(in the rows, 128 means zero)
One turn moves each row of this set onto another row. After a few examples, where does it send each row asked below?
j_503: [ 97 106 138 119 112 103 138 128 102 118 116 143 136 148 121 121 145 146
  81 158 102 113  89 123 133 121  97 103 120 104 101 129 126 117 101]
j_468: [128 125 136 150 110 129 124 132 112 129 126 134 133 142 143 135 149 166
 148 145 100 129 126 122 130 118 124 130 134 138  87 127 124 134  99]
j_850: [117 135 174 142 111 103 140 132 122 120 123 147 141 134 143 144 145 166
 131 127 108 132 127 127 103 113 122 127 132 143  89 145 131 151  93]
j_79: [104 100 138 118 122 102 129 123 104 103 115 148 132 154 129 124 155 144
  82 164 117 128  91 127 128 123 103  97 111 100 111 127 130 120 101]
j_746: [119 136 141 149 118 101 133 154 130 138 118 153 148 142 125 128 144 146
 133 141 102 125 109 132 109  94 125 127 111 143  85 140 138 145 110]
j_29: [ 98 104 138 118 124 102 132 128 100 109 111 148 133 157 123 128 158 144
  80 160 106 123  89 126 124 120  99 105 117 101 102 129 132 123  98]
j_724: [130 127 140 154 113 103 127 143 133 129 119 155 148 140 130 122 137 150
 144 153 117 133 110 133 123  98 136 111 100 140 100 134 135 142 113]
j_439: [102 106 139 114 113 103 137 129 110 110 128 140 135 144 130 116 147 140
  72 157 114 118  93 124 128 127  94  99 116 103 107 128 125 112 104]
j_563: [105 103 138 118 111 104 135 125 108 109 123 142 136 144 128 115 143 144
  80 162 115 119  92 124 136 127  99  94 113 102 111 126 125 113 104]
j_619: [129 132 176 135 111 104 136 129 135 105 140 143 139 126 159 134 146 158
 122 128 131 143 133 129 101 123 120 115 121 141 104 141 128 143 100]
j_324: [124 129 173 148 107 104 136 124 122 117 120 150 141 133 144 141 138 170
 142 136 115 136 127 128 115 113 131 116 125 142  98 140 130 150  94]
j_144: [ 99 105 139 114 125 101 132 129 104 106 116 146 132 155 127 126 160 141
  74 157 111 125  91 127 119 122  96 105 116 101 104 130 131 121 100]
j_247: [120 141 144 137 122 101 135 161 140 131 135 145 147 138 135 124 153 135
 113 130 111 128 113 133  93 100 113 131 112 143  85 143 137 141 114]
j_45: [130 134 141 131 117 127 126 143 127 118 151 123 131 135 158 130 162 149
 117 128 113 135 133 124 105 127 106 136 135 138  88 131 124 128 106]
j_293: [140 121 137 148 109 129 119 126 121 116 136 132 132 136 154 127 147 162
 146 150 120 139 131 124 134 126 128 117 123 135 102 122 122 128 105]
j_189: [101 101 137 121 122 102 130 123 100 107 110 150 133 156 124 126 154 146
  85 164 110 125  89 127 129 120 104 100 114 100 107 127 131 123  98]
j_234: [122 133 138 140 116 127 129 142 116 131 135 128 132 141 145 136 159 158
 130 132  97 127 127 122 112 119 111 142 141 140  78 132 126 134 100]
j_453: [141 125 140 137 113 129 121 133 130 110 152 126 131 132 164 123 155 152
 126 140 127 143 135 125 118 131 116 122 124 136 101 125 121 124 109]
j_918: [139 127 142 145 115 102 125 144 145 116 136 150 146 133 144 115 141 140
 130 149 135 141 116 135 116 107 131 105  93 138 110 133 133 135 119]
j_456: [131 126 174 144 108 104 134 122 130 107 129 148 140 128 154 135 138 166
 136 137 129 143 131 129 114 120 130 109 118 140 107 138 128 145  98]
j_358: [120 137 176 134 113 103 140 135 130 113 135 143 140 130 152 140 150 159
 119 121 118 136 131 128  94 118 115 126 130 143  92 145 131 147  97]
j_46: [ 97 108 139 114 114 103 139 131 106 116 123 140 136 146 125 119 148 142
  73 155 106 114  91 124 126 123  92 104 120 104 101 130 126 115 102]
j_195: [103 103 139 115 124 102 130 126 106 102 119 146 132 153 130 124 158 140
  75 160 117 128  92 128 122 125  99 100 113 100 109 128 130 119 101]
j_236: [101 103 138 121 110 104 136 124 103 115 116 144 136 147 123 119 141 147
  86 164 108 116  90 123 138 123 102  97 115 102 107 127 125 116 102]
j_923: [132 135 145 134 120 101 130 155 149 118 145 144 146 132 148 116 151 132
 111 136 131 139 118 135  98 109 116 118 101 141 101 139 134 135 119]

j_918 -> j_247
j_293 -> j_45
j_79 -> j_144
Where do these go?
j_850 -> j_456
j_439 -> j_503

> What this task involves: Reproduce word for word the material above, beginning with the line that contains "144 153 117" and ending with the line that contains "74 157 111 125".

> Exercise output:
 144 153 117 133 110 133 123  98 136 111 100 140 100 134 135 142 113]
j_439: [102 106 139 114 113 103 137 129 110 110 128 140 135 144 130 116 147 140
  72 157 114 118  93 124 128 127  94  99 116 103 107 128 125 112 104]
j_563: [105 103 138 118 111 104 135 125 108 109 123 142 136 144 128 115 143 144
  80 162 115 119  92 124 136 127  99  94 113 102 111 126 125 113 104]
j_619: [129 132 176 135 111 104 136 129 135 105 140 143 139 126 159 134 146 158
 122 128 131 143 133 129 101 123 120 115 121 141 104 141 128 143 100]
j_324: [124 129 173 148 107 104 136 124 122 117 120 150 141 133 144 141 138 170
 142 136 115 136 127 128 115 113 131 116 125 142  98 140 130 150  94]
j_144: [ 99 105 139 114 125 101 132 129 104 106 116 146 132 155 127 126 160 141
  74 157 111 125  91 127 119 122  96 105 116 101 104 130 131 121 100]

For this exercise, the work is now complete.